## Task details
Look below for the line that contains "0.05 -0.49 -0.26]", then copy it and each following line exactly, through and including the line that contains "[ 0.06 -0.64".

## Exercise material
########
Each row is a point. To make a cloud, some directions were put in groups of two or more. Within a group, all points are equally far from the middle, so they leave a hole (a ring in 2 directions, a hollow ball in 3). The other directions are filled evenly. Then the cloud was stretched, turned, moved and blurred a little. Count the holes, and give their numbers of directions, smallest first.

Cloud:
[[ 0.38  0.31]
 [-0.07  0.51]
 [-0.68  0.26]
 [-0.57  0.41]
 [-0.57 -0.16]
 [-0.68  0.01]
 [-0.23 -0.39]
 [ 0.33  0.34]
 [ 0.33  0.34]
 [ 0.15  0.44]
 [-0.70  0.23]
 [ 0.41  0.28]
 [-0.26  0.51]
 [ 0.57 -0.27]
 [-0.24  0.50]]
Holes: 1 (2)

Cloud, 22 rows:
[[-0.20  0.43  0.64]
 [-0.58  0.47  0.56]
 [ 0.08  0.71  0.58]
 [-0.36 -0.05  0.20]
 [ 0.14 -0.16  0.34]
 [-0.23  0.32 -0.54]
 [ 0.10  0.71  0.16]
 [-0.26  0.10 -0.64]
 [ 0.16  0.65  0.07]
 [-0.47 -0.21 -0.33]
 [-0.06  0.34 -0.46]
 [-0.18  0.85  0.38]
 [ 0.04  0.15 -0.56]
 [ 0.23 -0.44 -0.48]
 [-0.35  0.56 -0.38]
 [ 0.09 -0.42 -0.37]
 [-0.27  0.27 -0.58]
 [ 0.08  0.17 -0.53]
 [ 0.40  0.51 -0.01]
 [ 0.38  0.62  0.57]
 [-0.25  0.64  0.66]
 [ 0.07 -0.12  0.34]]
Holes: 1 (2)

Cloud:
[[ 0.28  0.08  0.18]
 [ 0.72 -0.28  0.59]
 [-0.64  0.22 -0.09]
 [-0.06  0.13  0.16]
 [ 0.25 -0.22  0.39]
 [ 0.53 -0.13  0.34]
 [ 0.14  0.50  0.28]
 [ 0.06  0.33 -0.30]
 [-0.58 -0.33 -0.36]
 [-0.76  0.25  0.51]
 [-0.17  0.00  0.37]
 [ 0.43 -0.37 -0.91]
 [ 0.69  0.10 -0.06]
 [ 0.48  0.42 -0.02]
 [-0.15 -0.64 -0.46]
 [ 0.54  0.64 -0.01]
 [-0.37 -0.73 -0.17]
 [-0.42  0.46  0.24]
 [ 0.55  0.00 -0.04]
 [-0.79 -0.37 -0.06]
 [ 0.66  0.12 -0.32]]
Holes: 0

Cloud:
[[ 0.08 -0.25  0.62  0.24]
 [-0.16 -0.62  0.25 -0.48]
 [-0.19 -0.03 -0.50 -0.25]
 [-0.13  0.10  0.52 -0.25]
 [-0.77 -0.20  0.20  0.33]
 [-0.29  0.41  0.83  0.22]
 [-0.65  0.09  0.61  0.57]
 [ 0.35 -0.07  0.28 -0.07]
 [ 0.54  0.04  0.02 -0.66]
 [-0.40 -0.14  0.47  0.33]
 [ 0.14 -0.08  0.25 -0.46]
 [ 0.05 -0.26  0.84  0.20]
 [-0.12  0.25  0.57 -0.18]
 [-0.32  0.05 -0.49 -0.26]
 [ 0.64  0.02  0.32 -0.41]
 [-0.44 -0.42  1.22 -0.10]
 [ 0.29 -0.10 -0.04  0.42]
 [-0.31 -0.08  0.07 -0.06]
 [-0.55 -0.18 -0.30 -0.16]
 [ 0.84 -0.13  0.35 -0.48]
 [-0.66 -0.51 -0.10 -0.03]
 [ 0.42 -0.24  0.42 -0.31]
 [ 0.30 -0.11  0.89  0.12]
 [-0.39 -0.40  0.15  0.20]
 [ 0.56  0.30 -0.66 -0.52]
 [-0.32 -0.02  0.63 -0.24]
 [ 0.62  0.49  0.63  0.23]
 [-0.55  0.22  0.37  0.31]
 [ 0.70 -0.03  0.47 -0.52]
 [ 0.71  0.18  0.58 -0.07]
 [ 0.43 -0.11 -0.17 -0.41]]
Holes: 0

Cloud:
[[-0.06  0.15  0.45  0.18]
 [ 0.20 -0.44 -0.15  0.39]
 [ 0.33  0.03 -0.73 -0.36]
 [ 0.25  0.43  0.15  0.58]
 [ 0.14  0.37 -0.38 -0.52]
 [ 0.06 -0.64 -0.24  0.05]
 [ 0.74  0.75  0.08 -0.12]
 [ 0.12  0.20 -0.74 -0.28]
 [-0.24  0.05 -0.77  0.14]
 [ 0.54  0.78 -0.02  0.38]
 [ 0.83  0.04 -0.60 -0.06]
 [-0.01  0.06  0.31 -0.51]
 [ 0.17  0.63 -0.27 -0.31]
 [ 0.90 -0.21 -0.17 -0.16]
 [ 0.11  0.20  0.39  0.39]
 [ 0.23  0.36 -0.02 -0.60]
 [ 0.12 -0.58 -0.21  0.19]
 [-0.10  0.22 -0.77 -0.06]
 [ 0.88  0.75 -0.01  0.15]
 [ 0.10 -0.01 -0.79  0.33]
 [-0.50  0.24 -0.01  0.14]
 [-0.24 -0.50 -0.46  0.24]
 [ 0.47 -0.32 -0.50 -0.43]
 [ 0.34 -0.23 -0.55 -0.51]
 [ 0.78  0.43 -0.34  0.54]
 [ 0.33 -0.04  0.36  0.38]
 [ 0.47  0.48  0.20 -0.47]
 [ 0.43 -0.10  0.39  0.26]]
Holes: 2 (2, 2)

Cloud:
[[ 0.04 -0.29  1.05  0.12  0.83 -0.16]
 [ 0.30  0.24 -0.65  0.00 -0.09 -0.12]
 [ 0.12 -0.25 -0.16  0.49  0.40 -0.32]
 [-0.22 -0.18  0.17  0.17  0.81  0.15]
 [-0.17 -0.55  0.25 -0.49  0.10 -0.50]
 [-0.43 -0.21 -0.35  0.41  0.37  0.04]
 [-0.48 -0.42 -0.31  0.51 -0.11  0.11]
 [-0.14 -0.36  1.19 -0.27  0.79 -0.51]
 [ 0.02 -0.31 -0.12 -0.38 -0.35 -0.35]
 [-0.36  0.10  0.42  0.34  0.06  0.65]
 [ 0.02 -0.18  1.04  0.00  0.06 -0.65]
 [-0.10 -0.29  0.85  0.27  0.02  0.47]
 [-0.58 -0.10  0.93  0.50  0.21  0.18]
 [ 0.14  0.22 -0.19  0.00  0.03 -0.62]
 [-0.13  0.28  0.09  0.23 -0.63  0.26]
 [-0.24 -0.70  0.05  0.01  0.08  0.44]
 [-0.33 -0.50  1.32 -0.15  0.45 -0.27]
 [-0.26 -0.66  0.23 -0.04  0.15  0.49]
 [ 0.03 -0.62  0.66 -0.13  0.64  0.15]
 [ 0.34 -0.28  0.37  0.54  0.27 -0.19]
 [-0.15 -0.40  0.35 -0.01  0.90 -0.23]
 [-0.14 -0.16 -0.45  0.26  0.47  0.33]
 [-0.07 -0.79  0.51 -0.15  0.58 -0.02]
 [-0.09  0.21 -0.24  0.52 -0.56  0.49]
 [-0.29  0.08 -0.07  0.14  0.40  0.57]
 [-0.01 -0.74  0.42 -0.12  0.59  0.05]
 [ 0.09 -0.10  0.88  0.44  0.53 -0.51]
 [-0.15  0.01  0.82 -0.44  0.71 -0.54]
 [ 0.05 -0.51 -0.06  0.13  0.56 -0.34]
 [ 0.16 -0.20 -0.07 -0.66  0.17 -0.19]
 [-0.65 -0.40  0.99  0.12  0.33  0.08]
 [ 0.15 -0.41  0.87  0.39  0.10  0.13]
 [-0.18 -0.04 -0.81  0.33 -0.50  0.50]
 [ 0.49 -0.14  0.24  0.42  0.12  0.05]
 [-0.01  0.43  0.22 -0.12  0.40  0.25]
 [ 0.19 -0.35 -0.37 -0.38 -0.32  0.06]
 [ 0.26 -0.31 -0.32  0.43  0.33 -0.09]
 [ 0.18  0.20 -0.75  0.48 -0.08  0.23]
 [ 0.02  0.62 -0.24  0.35 -0.28  0.04]
 [ 0.21  0.05  0.66 -0.52  0.33 -0.03]
 [ 0.09 -0.01 -0.21 -0.19  0.15 -0.67]
 [-0.46 -0.32  1.19  0.30  0.18 -0.03]
 [ 0.04 -0.35  0.02 -0.44  0.12 -0.62]
 [ 0.07 -0.35  0.03 -0.62 -0.01  0.15]
 [-0.15 -0.74  0.79 -0.19  0.64 -0.12]
 [-0.04  0.20 -0.75  0.60 -0.28  0.40]
 [-0.21  0.60  0.54  0.12  0.16 -0.38]
 [ 0.49 -0.16 -0.29 -0.03 -0.31  0.03]
 [-0.34  0.36  0.46 -0.05 -0.25  0.37]
 [ 0.28  0.17  0.49 -0.20  0.45  0.18]
 [-0.06 -0.62  0.89 -0.14  0.75 -0.10]
 [-0.21  0.08  0.12 -0.47  0.55 -0.44]
 [-0.48 -0.13  0.02  0.64 -0.16 -0.21]
 [-0.27 -0.35  1.16  0.29  0.02 -0.31]
 [-0.25  0.61  0.55  0.03  0.18 -0.27]
 [-0.39  0.10  0.49  0.80  0.13  0.00]]
Holes: 3 (2, 2, 2)

Cloud (52 x 6):
[[-0.66  0.65 -0.44 -0.40 -0.44  0.69]
 [ 0.66 -0.06  0.20  0.22  0.10 -0.80]
 [ 0.00  0.22 -0.40  0.40 -0.40 -0.13]
 [ 0.59 -0.22  0.40 -0.21 -0.38  0.15]
 [ 0.00 -0.15  0.15  0.14 -0.54 -0.24]
 [ 0.11 -0.33 -0.30  0.50  0.43 -0.37]
 [ 0.12 -0.25  0.91  0.34  0.70  0.18]
 [ 0.62 -0.62 -0.04  0.25  0.53  0.26]
 [ 0.59 -0.41  0.41  0.46  0.47 -0.68]
 [-0.11 -0.91 -0.25  0.39 -0.04 -0.10]
 [-0.29  0.61 -0.26  0.20 -0.63  0.44]
 [-0.19 -0.05  0.25  0.10  0.78  0.47]
 [ 0.43  0.08 -0.16 -0.06  0.36 -0.01]
 [ 0.27  0.66 -0.14  0.05  0.00 -0.41]
 [-0.13  0.87  0.00 -0.13 -0.04  0.32]
 [-0.12  0.37 -0.69 -0.06 -0.69 -0.49]
 [-0.36 -0.74 -0.71  0.15 -0.15 -0.06]
 [-0.13 -0.22  0.34  0.73  0.20  0.00]
 [-0.07 -0.26 -0.36 -0.27 -0.27 -0.48]
 [ 0.54  0.33  0.41  0.13 -0.23 -0.18]
 [-0.77 -0.16  0.79  0.20  0.48  0.61]
 [ 0.18 -1.03  0.22  0.64  0.57 -0.17]
 [ 0.69 -0.11  0.33 -0.17  0.02 -0.67]
 [-0.40  0.20 -0.33 -0.15  0.20  0.72]
 [ 0.46 -0.70  0.08  0.31 -0.33  0.16]
 [ 0.38 -0.11  0.09 -0.14 -0.11  0.34]
 [ 0.07  0.00  0.67  0.20  0.71  0.38]
 [-1.15  0.03  0.12  0.12  0.60  0.57]
 [-0.24 -0.18  0.27 -0.49  0.84 -0.30]
 [ 0.17  0.31  0.50 -0.02 -0.45 -0.28]
 [-0.03 -0.09 -0.45 -0.38 -0.26  0.53]
 [ 0.65  0.17  0.68 -0.24  0.39 -0.17]
 [ 0.25  0.11 -0.12  0.33 -0.27  0.22]
 [ 0.36  0.14  0.23  0.05 -0.34  1.02]
 [-0.63 -0.01 -0.28  0.64  0.49  0.22]
 [-0.15 -0.36  0.10  0.66  0.71  0.74]
 [-0.78 -0.29  0.27  0.17  0.20  0.80]
 [-0.93  0.02  0.03 -0.19  0.41  0.25]
 [-0.52 -0.15  0.43  0.15  0.20 -0.31]
 [-0.09 -0.11 -0.16  0.00  0.20 -0.26]
 [ 0.45 -0.35  0.41 -0.34  0.01  0.27]
 [ 0.83  0.07 -0.18  0.32 -0.04  0.23]
 [-0.42 -0.29 -0.29 -0.11 -0.24  0.51]
 [ 0.24 -0.03  0.97  0.08 -0.09 -0.33]
 [ 0.93 -0.26 -0.20 -0.04  0.37 -0.52]
 [ 0.28 -0.33 -0.21  0.14 -0.44 -0.20]
 [ 0.02 -0.24  0.34  0.74 -0.56 -0.11]
 [-0.73 -0.71 -0.18 -0.39  0.17  0.21]
 [-0.48  0.49 -0.40 -0.09  0.55  0.05]
 [-0.27  0.45 -0.90  0.15  0.49  0.15]
 [ 0.24  0.25  0.19  0.11  0.16 -0.08]
 [ 0.45 -0.13 -0.16  0.35  0.46  0.46]]
Holes: 0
########
## Response to this task
 [-0.32  0.05 -0.49 -0.26]
 [ 0.64  0.02  0.32 -0.41]
 [-0.44 -0.42  1.22 -0.10]
 [ 0.29 -0.10 -0.04  0.42]
 [-0.31 -0.08  0.07 -0.06]
 [-0.55 -0.18 -0.30 -0.16]
 [ 0.84 -0.13  0.35 -0.48]
 [-0.66 -0.51 -0.10 -0.03]
 [ 0.42 -0.24  0.42 -0.31]
 [ 0.30 -0.11  0.89  0.12]
 [-0.39 -0.40  0.15  0.20]
 [ 0.56  0.30 -0.66 -0.52]
 [-0.32 -0.02  0.63 -0.24]
 [ 0.62  0.49  0.63  0.23]
 [-0.55  0.22  0.37  0.31]
 [ 0.70 -0.03  0.47 -0.52]
 [ 0.71  0.18  0.58 -0.07]
 [ 0.43 -0.11 -0.17 -0.41]]
Holes: 0

Cloud:
[[-0.06  0.15  0.45  0.18]
 [ 0.20 -0.44 -0.15  0.39]
 [ 0.33  0.03 -0.73 -0.36]
 [ 0.25  0.43  0.15  0.58]
 [ 0.14  0.37 -0.38 -0.52]
 [ 0.06 -0.64 -0.24  0.05]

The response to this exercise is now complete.